Print each entry below precisely as shown.

[Given information]

These are the activations of a small neural network, seen along a few directions. Each row is one input.
In each table, some parts of the input vary, and every possible input appears once, in random order.
A made-up example of a description, with smaller parts first: ring(5) and (point or line(9) or (values(2) and line(6))).
Shared parts are said once, and a part with two or three values counts as separate values.

Other details of the inputs vary at random and push rows far along two fixed directions, the same in every table; ignore that.

Table:
r1: [-25  -9  18 -50 -18  25  29  49 -78 -32  -3]
r2: [ -8  -8 -22   2  48  -1 -23 -10 -49  14   1]
r3: [-12  12   9 -65 -14  18  34  45 -90 -34  14]
r4: [  6  22  -5   7 -15  -7  16 -23  97  14  12]
r5: [  8   8   2  27 -19  -2  23  -5  98  24   0]
r6: [-12  -2   5 -43 -16  13  44  62 -80 -31  -8]
r7: [ -4  35  10 -28 -77  26  84  49  66 -35  -6]
r8: [-27  -5  17 -44 -12  15  32  66 -89 -31   3]
r9: [  1 -59 -15  17  67 -24 -55 -28 -60  46 -13]
r10: [ -8  -8  -4 -30  30 -10  -6  14 -77  -3  11]
r11: [ -2  50   1 -45 -74  35  57  42  57 -47   2]
r12: [-18  16  -2 -58  -9  21  34  47 -94 -33   9]
r13: [  8 -64 -11  24  69 -19 -58 -37 -51  40  -9]
r14: [ 22  16  20  62  -7 -31 -27 -63  63  25 -15]
r15: [ 16   1 -15  41  26 -10 -18 -52  96  27  13]
r16: [ -9  25  13 -37 -77  32  75  39  56 -41  -8]
r17: [ -5  -9 -10 -21  31  15 -18  13 -82 -10   3]
r18: [  8  25  -7  -8 -30  16  16   9  67 -25   4]
r19: [ -3  32  -9  -5 -24  26  32  -4  61  -9   5]
r20: [  9 -16   9  45  46 -49 -62 -45 -77  35 -21]
r21: [ -5  35 -12  -3 -24  14  26   9  65 -15   0]
r22: [ 16  16  -7   9 -23   2  -8 -13 104  -7   3]
r23: [  6 -21 -12  37  15 -19 -14 -36  84  33 -13]
r24: [ -2 -55   0  23  71 -18 -60 -23 -60  50   2]
r25: [ 15 -57 -12  33  74 -22 -53 -27 -49  40  -5]
r26: [ -2 -12 -11 -35  18  -2 -32  22 -79  -3  -3]
r27: [ -4 -62  -2  26  75 -19 -63 -30 -56  33  -2]
r28: [ -4  49  16 -44 -71  29  76  34  63 -50  18]
r29: [ 10   3 -18  38  26   3 -19 -50  80  28   6]
r30: [ -4  45  14 -41 -63  26  72  36  55 -53  19]
r31: [-13  -4 -16 -21  32  11  -8  10 -83   1   2]
r32: [ -12   21   24  -25  -57   -3   21   32 -109  -43    1]
r33: [ 11   4 -20  46  28   0 -20 -53  95  26   7]
r34: [ -8  -4  19 -41 -17  25  41  62 -83 -32   5]
r35: [ 17   0   0  26 -19   4  22 -14 101  11  -4]
r36: [  2 -14 -10 -29  26   9 -27  16 -82 -11   1]
r37: [ -16   26   20  -22  -56  -11   26   39 -104  -48   -2]
r38: [  3 -23   3  38  16  -6 -21 -40  85  29  -2]
r39: [ 15   4 -25  35  18 -18 -34 -39  99  32  -3]
r40: [ -6 -36   9  11  38  -4 -25   3 -40  12   8]
r41: [ 13   6 -21  38  20  -3 -28 -49  96  36   0]
r42: [  1 -13 -16   3  44   4 -32  -7 -46   2   4]
r43: [ -1  50   6 -50 -84  32  54  45  68 -49   1]
r44: [  -7   33   36  -31  -49    4   31   33 -104  -43  -16]
r45: [ -9  -3  17 -38 -16  23  41  64 -80 -37   6]
r46: [-13  59  -2 -36 -72  37  69  42  64 -46   1]
r47: [-19  -7  24 -43 -17  27  32  59 -80 -35   8]
r48: [ 18  36  25  49 -40 -20   7 -39  84  -4 -13]
r49: [ 13 -11  -6  52  19 -21 -11 -30  97  47  -1]
r50: [  3 -14 -20  -9  35  -7 -40  -3 -46  15  -3]
r51: [-15   8  10  -4 -35  11  31  10  67  -7  -5]
r52: [ 10  22 -12   7 -23  -6  -6  -9 104   3  -3]
r53: [  9 -36 -18  19  79 -16 -58 -43 -53  39  10]
r54: [  9   7 -20  38  26 -18 -16 -49  96  36   7]
r55: [ 10 -51  -5  25  70 -19 -50 -19 -62  53   0]
r56: [  1 -43  -4   5  35  -6 -23  -8 -41   8  -7]
r57: [-26  -5  18 -46 -16  19  31  63 -88 -26   3]
r58: [ 17   6   7  71 -16 -39 -34 -61  61  18   2]
r59: [  5 -25   0  47  31 -50 -68 -47 -80  36  -3]
r60: [  6 -34 -20  12  77 -16 -56 -39 -63  44   8]
r61: [ -10   34   32  -29  -49   -2   31   36 -103  -41  -18]
r62: [ -4 -19  -3  39  18 -18 -19 -35  86  33  -7]
r63: [ 16  17  -6   6 -26   5  -7 -15 104  -2   2]
r64: [  0  33  12 -30 -78  31  83  46  67 -36  -5]
r65: [ 12 -28   5  52  32 -44 -70 -54 -69  30   1]
Each input here is: line(5) and (values(2) or ring(5) or line(6)).
- Changing only the line(5) part turns r10 into r28. The same change can be made to r39. Which row results? => r36
- Changing only the line(5) part turns r2 into r31. The same change can be made to r54. Which row results? => r12
- Which other rows does r34 become when the ring(5) part takes its other values? List them by row number. => r13, r35, r38, r47
- Which other rows agree with r32 in the line(5) part? List them by row number. => r1, r3, r11, r16, r19, r24, r41, r43, r44, r55, r60, r64
- Which other rows does r23 become when the ring(5) part takes its other values? List them by row number. => r6, r8, r49, r62
- Which other rows does r20 become when the values(2) part takes its other values? List them by row number. => r37
- Start at r22 and move only the line(6) part, one step at a time. The first step leads to r18. Which rows follow, in order? => r42, r33, r15, r30

Table:
r66: [ -2  -9  19   8   2   6   3   7 -68 -20   8]
r67: [  -1  -34   -6  -37   50    4  -39   11 -101   -5   17]
r68: [ 11 -42  13  31  44 -31 -59 -40 -49  30   7]
r69: [ 29 -29 -37  36  53 -25 -83 -54  49  50 -15]
r70: [  0   3 -20   0   1  -7 -31 -13  52   9   1]
r71: [ -8  -9  29  20 -53   2  72  23 103   6 -12]
r72: [  7   0 -27  35  51   0 -31 -58  68  37   1]
r73: [-14  35  19 -11 -42  23  53  18 -19 -35  -7]
r74: [  3  63   6  18 -58  -9  56 -12  89  -4   4]
r75: [-26 -24  11 -63 -10  36  63  88 -56 -26  -2]
r76: [ -5  42  19   9 -86  -6  31   7  97 -25  -8]
r77: [-15  21   5 -66 -24  50  50  65 -75 -69  18]
r78: [   9  -29    3    0   23  -23  -55    3 -113    5  -25]
r79: [ 11  11 -35  20  50 -18 -31 -45  24  48  13]
- Changing only one part turns r68 into r67. The same change can be made to r73. Which row results? => r72
- What do these inputs look like to the network? => values(2) and (point or line(6))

[/Given information]

• [Output for this exercise]
These are the activations of a small neural network, seen along a few directions. Each row is one input.
In each table, some parts of the input vary, and every possible input appears once, in random order.
A made-up example of a description, with smaller parts first: ring(5) and (point or line(9) or (values(2) and line(6))).
Shared parts are said once, and a part with two or three values counts as separate values.

Other details of the inputs vary at random and push rows far along two fixed directions, the same in every table; ignore that.

Table:
r1: [-25  -9  18 -50 -18  25  29  49 -78 -32  -3]
r2: [ -8  -8 -22   2  48  -1 -23 -10 -49  14   1]
r3: [-12  12   9 -65 -14  18  34  45 -90 -34  14]
r4: [  6  22  -5   7 -15  -7  16 -23  97  14  12]
r5: [  8   8   2  27 -19  -2  23  -5  98  24   0]
r6: [-12  -2   5 -43 -16  13  44  62 -80 -31  -8]
r7: [ -4  35  10 -28 -77  26  84  49  66 -35  -6]
r8: [-27  -5  17 -44 -12  15  32  66 -89 -31   3]
r9: [  1 -59 -15  17  67 -24 -55 -28 -60  46 -13]
r10: [ -8  -8  -4 -30  30 -10  -6  14 -77  -3  11]
r11: [ -2  50   1 -45 -74  35  57  42  57 -47   2]
r12: [-18  16  -2 -58  -9  21  34  47 -94 -33   9]
r13: [  8 -64 -11  24  69 -19 -58 -37 -51  40  -9]
r14: [ 22  16  20  62  -7 -31 -27 -63  63  25 -15]
r15: [ 16   1 -15  41  26 -10 -18 -52  96  27  13]
r16: [ -9  25  13 -37 -77  32  75  39  56 -41  -8]
r17: [ -5  -9 -10 -21  31  15 -18  13 -82 -10   3]
r18: [  8  25  -7  -8 -30  16  16   9  67 -25   4]
r19: [ -3  32  -9  -5 -24  26  32  -4  61  -9   5]
r20: [  9 -16   9  45  46 -49 -62 -45 -77  35 -21]
r21: [ -5  35 -12  -3 -24  14  26   9  65 -15   0]
r22: [ 16  16  -7   9 -23   2  -8 -13 104  -7   3]
r23: [  6 -21 -12  37  15 -19 -14 -36  84  33 -13]
r24: [ -2 -55   0  23  71 -18 -60 -23 -60  50   2]
r25: [ 15 -57 -12  33  74 -22 -53 -27 -49  40  -5]
r26: [ -2 -12 -11 -35  18  -2 -32  22 -79  -3  -3]
r27: [ -4 -62  -2  26  75 -19 -63 -30 -56  33  -2]
r28: [ -4  49  16 -44 -71  29  76  34  63 -50  18]
r29: [ 10   3 -18  38  26   3 -19 -50  80  28   6]
r30: [ -4  45  14 -41 -63  26  72  36  55 -53  19]
r31: [-13  -4 -16 -21  32  11  -8  10 -83   1   2]
r32: [ -12   21   24  -25  -57   -3   21   32 -109  -43    1]
r33: [ 11   4 -20  46  28   0 -20 -53  95  26   7]
r34: [ -8  -4  19 -41 -17  25  41  62 -83 -32   5]
r35: [ 17   0   0  26 -19   4  22 -14 101  11  -4]
r36: [  2 -14 -10 -29  26   9 -27  16 -82 -11   1]
r37: [ -16   26   20  -22  -56  -11   26   39 -104  -48   -2]
r38: [  3 -23   3  38  16  -6 -21 -40  85  29  -2]
r39: [ 15   4 -25  35  18 -18 -34 -39  99  32  -3]
r40: [ -6 -36   9  11  38  -4 -25   3 -40  12   8]
r41: [ 13   6 -21  38  20  -3 -28 -49  96  36   0]
r42: [  1 -13 -16   3  44   4 -32  -7 -46   2   4]
r43: [ -1  50   6 -50 -84  32  54  45  68 -49   1]
r44: [  -7   33   36  -31  -49    4   31   33 -104  -43  -16]
r45: [ -9  -3  17 -38 -16  23  41  64 -80 -37   6]
r46: [-13  59  -2 -36 -72  37  69  42  64 -46   1]
r47: [-19  -7  24 -43 -17  27  32  59 -80 -35   8]
r48: [ 18  36  25  49 -40 -20   7 -39  84  -4 -13]
r49: [ 13 -11  -6  52  19 -21 -11 -30  97  47  -1]
r50: [  3 -14 -20  -9  35  -7 -40  -3 -46  15  -3]
r51: [-15   8  10  -4 -35  11  31  10  67  -7  -5]
r52: [ 10  22 -12   7 -23  -6  -6  -9 104   3  -3]
r53: [  9 -36 -18  19  79 -16 -58 -43 -53  39  10]
r54: [  9   7 -20  38  26 -18 -16 -49  96  36   7]
r55: [ 10 -51  -5  25  70 -19 -50 -19 -62  53   0]
r56: [  1 -43  -4   5  35  -6 -23  -8 -41   8  -7]
r57: [-26  -5  18 -46 -16  19  31  63 -88 -26   3]
r58: [ 17   6   7  71 -16 -39 -34 -61  61  18   2]
r59: [  5 -25   0  47  31 -50 -68 -47 -80  36  -3]
r60: [  6 -34 -20  12  77 -16 -56 -39 -63  44   8]
r61: [ -10   34   32  -29  -49   -2   31   36 -103  -41  -18]
r62: [ -4 -19  -3  39  18 -18 -19 -35  86  33  -7]
r63: [ 16  17  -6   6 -26   5  -7 -15 104  -2   2]
r64: [  0  33  12 -30 -78  31  83  46  67 -36  -5]
r65: [ 12 -28   5  52  32 -44 -70 -54 -69  30   1]
Each input here is: line(5) and (values(2) or ring(5) or line(6)).
- Changing only the line(5) part turns r10 into r28. The same change can be made to r39. Which row results? => r36
- Changing only the line(5) part turns r2 into r31. The same change can be made to r54. Which row results? => r12
- Which other rows does r34 become when the ring(5) part takes its other values? List them by row number. => r13, r35, r38, r47
- Which other rows agree with r32 in the line(5) part? List them by row number. => r1, r3, r11, r16, r19, r24, r41, r43, r44, r55, r60, r64
- Which other rows does r23 become when the ring(5) part takes its other values? List them by row number. => r6, r8, r49, r62
- Which other rows does r20 become when the values(2) part takes its other values? List them by row number. => r37
- Start at r22 and move only the line(6) part, one step at a time. The first step leads to r18. Which rows follow, in order? => r42, r33, r15, r30

Table:
r66: [ -2  -9  19   8   2   6   3   7 -68 -20   8]
r67: [  -1  -34   -6  -37   50    4  -39   11 -101   -5   17]
r68: [ 11 -42  13  31  44 -31 -59 -40 -49  30   7]
r69: [ 29 -29 -37  36  53 -25 -83 -54  49  50 -15]
r70: [  0   3 -20   0   1  -7 -31 -13  52   9   1]
r71: [ -8  -9  29  20 -53   2  72  23 103   6 -12]
r72: [  7   0 -27  35  51   0 -31 -58  68  37   1]
r73: [-14  35  19 -11 -42  23  53  18 -19 -35  -7]
r74: [  3  63   6  18 -58  -9  56 -12  89  -4   4]
r75: [-26 -24  11 -63 -10  36  63  88 -56 -26  -2]
r76: [ -5  42  19   9 -86  -6  31   7  97 -25  -8]
r77: [-15  21   5 -66 -24  50  50  65 -75 -69  18]
r78: [   9  -29    3    0   23  -23  -55    3 -113    5  -25]
r79: [ 11  11 -35  20  50 -18 -31 -45  24  48  13]
- Changing only one part turns r68 into r67. The same change can be made to r73. Which row results? => r72
- What do these inputs look like to the network? => values(2) and (point or line(6))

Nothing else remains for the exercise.